# [Your goal]
Repeat exactly the lines of the listing below, please, starting with the first and ending with the line containing "107 130 109]"; leave out the rest.

--- Data to process ---

Points, in no order, along strands that fork and pass close to each other.
(in the rows, 100 means zero)
Two points are linked if the straight distance between their rows is under 75.3. Some points are linked to none.
sima: [123 102 104 113  68 106  96 114  86  92 101 100 122  88  78 124 100 125
  88  61  73 115  99  80 124  71 107 130 109]
Zeto: [ 92  87 108 107 101 120  93 103  69  63  83 124  95 101 108 111 105 120
 102 105  94  92 121  97  99 129 103  98 123]
Dozep: [ 88  84 120  95 101  93 106  69  99 100  77 133  67 112 106  85  99  92
 111 102  96 100 106  83  65 121 117  72 117]
pofer: [ 81  86 105  98 125 115 105 107 121 131 116 100  90 121  85  74 104  91
  85 115 128  91 111  86  64  85 112  73 104]
dure: [119  82  99  99 119  93  93 120  91  77 111 105 147  97 120 120  90  92
  88 115 101 111  89 110 123  99  79 105  62]
muf: [123  76  85  97  86 114  82  84 107 117  89  89 121 126  86 107  99  76
  97  87 101  92  99  93 101  96  97 106  78]
zavi: [ 86 101 107 105 143 116  59  96 124 118 116  59 117  93  95 130  88  72
 101  96 102 116 129 113 108 120  99  77 105]
babeg: [ 91 111  98 113 119  89  91  96  83 105 136 104 102  82 101  80 108  90
 126 102  92  94 106  97  73  87 124  67 101]
dar: [ 69 100 128  72 121 124 108 108  97  88  88 104  76  83  99 112  79  99
 103 135 103  82 109 104  77 107  96  64 122]
leva: [116  75 105  86 122  94  95  99  92  89  99 151  83  88 119  92 117 113
 128  97 113 102 103  89 109 117 104  89 103]
zilo: [ 54 124 120 103 142  71 115  93 133 129 110  95  75 106 108  91  94  82
  98 119  98 102 126 120  66  98 107  73 116]
bof: [104 116  97  77  85 129  96 101 104  97  99 120 116  97  82  84  86  96
 101 128 105 115  58  90  95  78 103  93  93]
Sel: [103 100  95 115 130  97  59  85 121 113 116  68 111 105 116 130 112  83
 136  94 104 107 116 109 113 122 112  76  98]
nege: [130 111  96 103  90 118 102  86  81  95 110 129  93  84 104  98  89 129
 117  68  71  96 110  91 134  92  91 125 125]
rap: [ 89 126  92  93  90 112 102 119  94  93 107  94  99  81  86 101  97 118
 125 103 107 119  76  84  86 102  89  83  71]
Motik: [115  76  88 109 110  84 106  98 105  97 131 115 139 101 103  82  87 105
 121  96 126  96 103 102 122  77  95  90  68]
tede: [124 101  86 153 109 102  99  74  92  89 125  88 117 111 109  85 124 126
  95  81  95  85 106 104 140  87 115 119  99]
tozal: [118  85  84 106  94  86 102 116  88  84 111 110 147  97 116 108  94 109
  95 100 104 102  92 112 138  79  88 137  75]
sed: [ 93  84 103 114 113  96 110 102 103  99  94  80  91 123 104  75  94  95
  73 100  95  85 133 116  99 144 102  93 119]
muba: [ 79 115 105 107 122 115  90 109  81  60 114  89  88  68 113  94  91 100
  67 107 108  92 111 105 106 118  92  85 118]
fego: [120 104  94 113  98 117 108  80  90  91  94 136 116 105 141 105  85 121
 114  75  79 110 122 117 144  94  86 117 127]
nupi: [ 92  97  93  94 144  98  75  93 118 113 112  63  91  85  85 123  79  59
  82 102 108 103 106 114  96 119  83  69 104]
keli: [ 88 107 106 100  75  95 120 132  81 107  94 101  72  89  73 109 128 125
  90  91  85 100  89 101 111 104 113 136  98]
firez: [119  92  97 148 112 115 109  98  84  88 116  77 135 130 101  95 121 113
  87  81  78  95 107  97 116  90 123 116  85]
zusup: [108  84  90  94  81 113 120  92  82  89 105 125  99  89  84  88  88 101
 121  88  97 108  96  74  94  94 106  98  83]
Nuram: [125  88  97  93 112 108  77  81 106 103  98 102 106 110 104  90  91  90
 118  88  84 105 111 101 127 131 110  89 105]
Lega: [ 94 123 104  92 109 116  86 117  90  82  88 100  77  80 102  86 107 113
  79 109  89  98  68 115 112 122  95 115 104]
Vokik: [131 121  81 103 106  90  93 103  98  87  97  88 115  93 141 123 108 113
  99 104  95 109 105 122 154 105  99 130 121]
Sakag: [ 87 105  96  90  49  88 105  94 105 122  78  97 102  92  76 140  99  83
  99 102  97 133  83  77  68  83 114 106  88]
vibub: [124  68 110 129 107 110 107  99  89 104 101  94 136 128  96  92 110  97
  60  75  77 104 108  88 113 119 113 117  86]
zelo: [103  95  86 109  90  72  72  68  99 115  98  87  96  96 126 108 122  68
  94 108  84  92  97 111  61 125 113 103 102]
Zubi: [ 92  84  99 104 114  89  91  90 121 145  98 102  72 132  93  66  96 105
 102  89 100 118 118  94  79 125  97  90 103]
fum: [ 77  83 100 114  98 100 131 112  85 101 104  90  86 122  91  72 103  97
  80 102  95  65 120 106  65  94  92 107 103]
sivep: [106  96 101 110 134 114  88 111  93  92 145  90 120  86  80  80  90 108
  64 107 126  84  94 105 104  72  95  84 100]
gol: [144  97  94  89  73  81  92  79 111 116 109  99 135 110 118 132  88 111
 125 103 141  82 108 111 138  73  82 113  99]
Zamep: [114 114  83  73  60 101  59 105 107 100 100  98 107  77  94 129  98 103
 108 101 115 105  86  93 127  77  94 101 102]
lesib: [ 99  84 105 104  92 116 102  70  93  91  99 134  67  93  95  82  95  98
 119  90 100  86 106  71  76 103 100  84 104]
lis: [101 114  93  88 100  87 109 122  92 115 104 134 100  86 125 105 104 113
 134  85 114 132  99 102 121 117  72  94 107]
voz: [105  96 102 111 122  84  91 105 100 107 154 118 116  91 104  77 101  98
 130  99 124 100 111 106  98  70 103  71  92]
Vap: [114 115  99  90 113  74  94 103  91  97 106 111 116  90 129 114 103  88
 152  94  97 130 100 108 109 116  99  91 101]
lutid: [ 87 118  86  78  83 101  68  85 123 105  67 109  83  84 106 100  89  62
  93 108  92 113  78 107 110 112  97  96  98]
zal: [117 113  86  93  78 100 111 130  86 104 110 117 111  87 105 101 106 133
 109  89 106 116  95  93 127  96  78 118 100]
fas: [143  95  96  93  82  77  78  64 127 114 118 107 106 102 130 148  99 105
 127  87 119  90 114 106 148  80 111 101 124]
dotuk: [111 102  79  76  98  63  76  85 143 134  78  80  83 129 105 101 110 102
 101  96 112 100 125 102  94 123  85 110  88]
Gimif: [102 117  98  90  81  97  93  94  93 105 113 143 113  91  86  88  99 111
 118 120 115 128  64  84 101  66 112  92  92]
Bepi: [119 111 111 125  87  90 105  85  67  80 125 122  86 115 103  99 126 106
 128  98 108 110 103 105 135  87 114 135 125]
Mapim: [115 116 115 124  64  98 108  97  86  96  87  76 109 132  85  95 118  84
  88  76  86  97  90 108 108  95 122 138 103]
Ruluk: [ 97  92  97  97  69  91  93  83 119 108  81 124  67  64  88 103  90  77
  94  62  76 124 104  79 111 108 111  93 117]
rep: [ 96  83 117 105 106  94  77 110  95 113  66  93  74 118 104  91 108 115
  80 121  99  56 119 100  63  95 100  79 125]
Sur: [ 92 126  88  90  94 107  76  81 106  84  95 105  96  75 105  94  91  81
 109 121 104 127  74 103 105 117  92  79  97]
sakik: [ 94  88 116  86  99  85 104  89  99  96  59 111  65 125 115  78 107 115
  71 110 100  68 108 107  77 123  97 101 123]
dubi: [ 91 101  89 122 103 120  89 117 108 116 102  61 109 110  93  79 102  87
  83  82  91  69 122 109  88  98  88  95  90]
fira: [ 91  98 102 104 120 116  90 106 103  80 111  82 107  96 104  81  85  86
  64 111 106  86 123 114 101 130  99  79 127]
zev: [109  91 106 105  83 102 118  91 108 110  75 110 102 103  86  81  96  94
  64  48  84  94 105  86  84  80  96 131  89]
Bupen: [ 75 115 100 105 122 106 140 115 126  85 100  95 101 122 107  81  82 103
  63 123 120  93 104  98  63  72  82 106 106]
fiso: [128 112  86 108 117 108  98 107 101  76 103  63 117  91 123 107  97 104
 108 107  99 101 108 105 134 127  99 100 109]
lirev: [113 120  87 137 140 111  76 111 102  89 134  61 111  92 113 100 112 109
  99  94 101  82 102 128 128  84  83 110 102]
dolo: [ 84  94  96 124 104 109 104 125  92  95  93  67 122 118  99  90 108  70
  74  92  84  83  99 122  76  92  87 113  73]
Bol: [111 107  96  87 103  72  90  90  83 102  98 101 105  78 109 110 104  79
 134 111  81 118  88 105  91 121 125  97 103]
fute: [ 98  91 112  98  93 102  98  92  76  86  75 116  73 103 108  85 102 107
  91  94  82  82 105 103 100 133 102 110 120]
mazev: [ 96 115  77  97 114 109 103  94 137 119  92  98  96 118  97  71  95  66
  88 118 115 104  77 106  76  83  94 103  91]
Viti: [ 80  97  99 103 123  83 117  92 132 134 105 111  76 137  94  68 100 107
 104 105 112  95 121  97  60  81 103  86  98]
Bel: [122  84  96 141 122 108  85  81  94  96 133 103 106 113 112  84 107 135
  99  96  95  81 121 104 132 110 108 102 124]
Lev: [ 81  89 118  96 117 125  90  92  98  85 103 115 116 107  89  90  88  76
 110  91  97  98 134 107 100 120 120  59 117]
Seg: [ 88 108 131 114  83  97 104 112  81  91  85 110 103 134  94  92 127  84
  78  87  82 107  79 107  99 105 120 126  80]
kab: [ 82 110 101  87 137  88 119 103 127 120 101  67  74  94  94  85  65  88
  71 113 102  94 121 119  82 103  71  81 111]
Dedo: [ 60 116 120 105 100  97 118 109  90  81  95  82  65  94 106  90 100 112
  63 127 116  80 110 107  65  93  81  95 124]
Gimu: [126  89  96  93  69  90  91  64 122 119  92  86  77  94  90 134 101  64
 102  63 102  92 116  80  95  95 105 110 115]
kizik: [ 70 106 105  90  85  89 138 109 110 104  70 116  83 130 107  81 111 140
  72 112  99  92  78  99  76  78  88 125  92]
fabir: [102  93  94  88 137  93  97 103 107  89 110 118  78  77 111  81 113  91
 114 116 119 109  81 101 114 111 104  88  90]
guf: [137  95  92 102  79  76  95  75 100 109 116 112 119  83 100 133 105  91
 137  62 108 115  98  81 116  65 107 114  95]
Navof: [ 90  94  88  78  84 102  98 108 103  94  97 135  75  70  95 103 110 118
  88 105 102 121  95  77 125 119 115  97 118]
bago: [123  85  97  89  97  90  82  72 120 110  82  85  81 105 110 141 116  65
 115  79  97 102 115  89 118 124 125 103 107]
Romi: [ 94  91  93 106  97  96 104 110 124 121  82  61 113 138  94  79  98 107
  90  74  90  83 125 105  80  90  82  93  73]
Rebi: [118  95 100 118  94 104 108  89 108 119  78  83 107 137  86  77 102 107
  85  56  77  81 118  99  83 100  92 123  87]
topet: [ 84 140 104 117  86 100  95 109  63  92 123 103  83  89  73 103 120 135
 104 121  94 111  97 112 106 125  80 124  98]
buni: [ 73 112 124  82 110 112 100 106  90  72  99 121  91  82  95 105  81 101
 122 127 106 120 105 103  83 122 112  62 112]
fiveb: [126 119 108 117  79 104 100  88  76  91 107  97  84 111  85  95 120  99
 104  89  82  92  97 103 135  93 125 134 128]
maz: [111  90  76  96 123  88 106 105 115 112 109  92  80  85 101  88 115  72
 124 109 108 102  77  95 100 110 110  95  76]
nakod: [116 108  90 102  90 112  84 101  81  85 117 111 113  97 108  74  90 114
 105 112 105  78  94 114 122  96  88 106 110]
gib: [102  91 103  83 101  65  90  89 122 122  68  86  80  94 107 122 113  61
 113  86  89 107  98 111  99 128 121 105  97]
Lila: [ 78 100  94  96 120 112  94 102  96  54 111 119 107  74 117  94  91 108
  81 109 119 128  95 103 112 129  89  86 106]
pur: [123 108  92  83  82  88 103 115 104  97  93  99  97  74 106 122  97 115
 115  68  91 126 110  80 143 115 115 101 124]
Detim: [132 106  75  95  93  95 101  91 109  89  88  99 115  86 141 136 101 112
 120  84  95 121 120  91 152 105 102 107 113]
puzav: [102  88  88 109 120 130  80 107 100 120 131  83 106 101  86  82  87 100
 119  97  95  92 123 100 114 103  94  73 112]
las: [117 108  83 112  98 102  88 112  80  73 112  60 110  91  92 120 106  89
  92 107 112  89  75 113 106  88  72 139  81]
mur: [106  99  90 100  57  73  92  73  97 118  95  94  90  82  92 125 102  65
 111  84  94 109  96  76  83  87 118 107  98]
Fav: [ 96 111  85  96 129  97  91  95 114  97 109  65  73  75  94 118  80  69
  95  97 108 100  78 105  84  92  83  73  85]
Paf: [ 86  99  93  90  71 120 123 109 108 115  92 136  95  95  73 111 106 120
  90 106  97 124  79  59  97  94 119 105  86]
modo: [ 91  98 122 100 115 119 116 124  89  75  88 106 113 111 102  91 108 107
  58 122  96  99  79  92  82 102 105  87  82]
vob: [ 65 136 102  98  73  79 128  85 132 127  79 104  76 112 105  90  94 102
 118 113 103 118  70  89  73  87 101  92 101]
remo: [ 86 102 118  90  95 112 111  98 105 116  86  89  86 121  80  69  85 101
 112  86  94  75 114 105  77  97  99  64 102]
toru: [ 90 100 100  98 115 120  88 104  94  82 128 109 107  96 109  91  88  89
 129  87  87  80 140 104 110 104 107  62 115]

---

# [Solved exercise]
Points, in no order, along strands that fork and pass close to each other.
(in the rows, 100 means zero)
Two points are linked if the straight distance between their rows is under 75.3. Some points are linked to none.
sima: [123 102 104 113  68 106  96 114  86  92 101 100 122  88  78 124 100 125
  88  61  73 115  99  80 124  71 107 130 109]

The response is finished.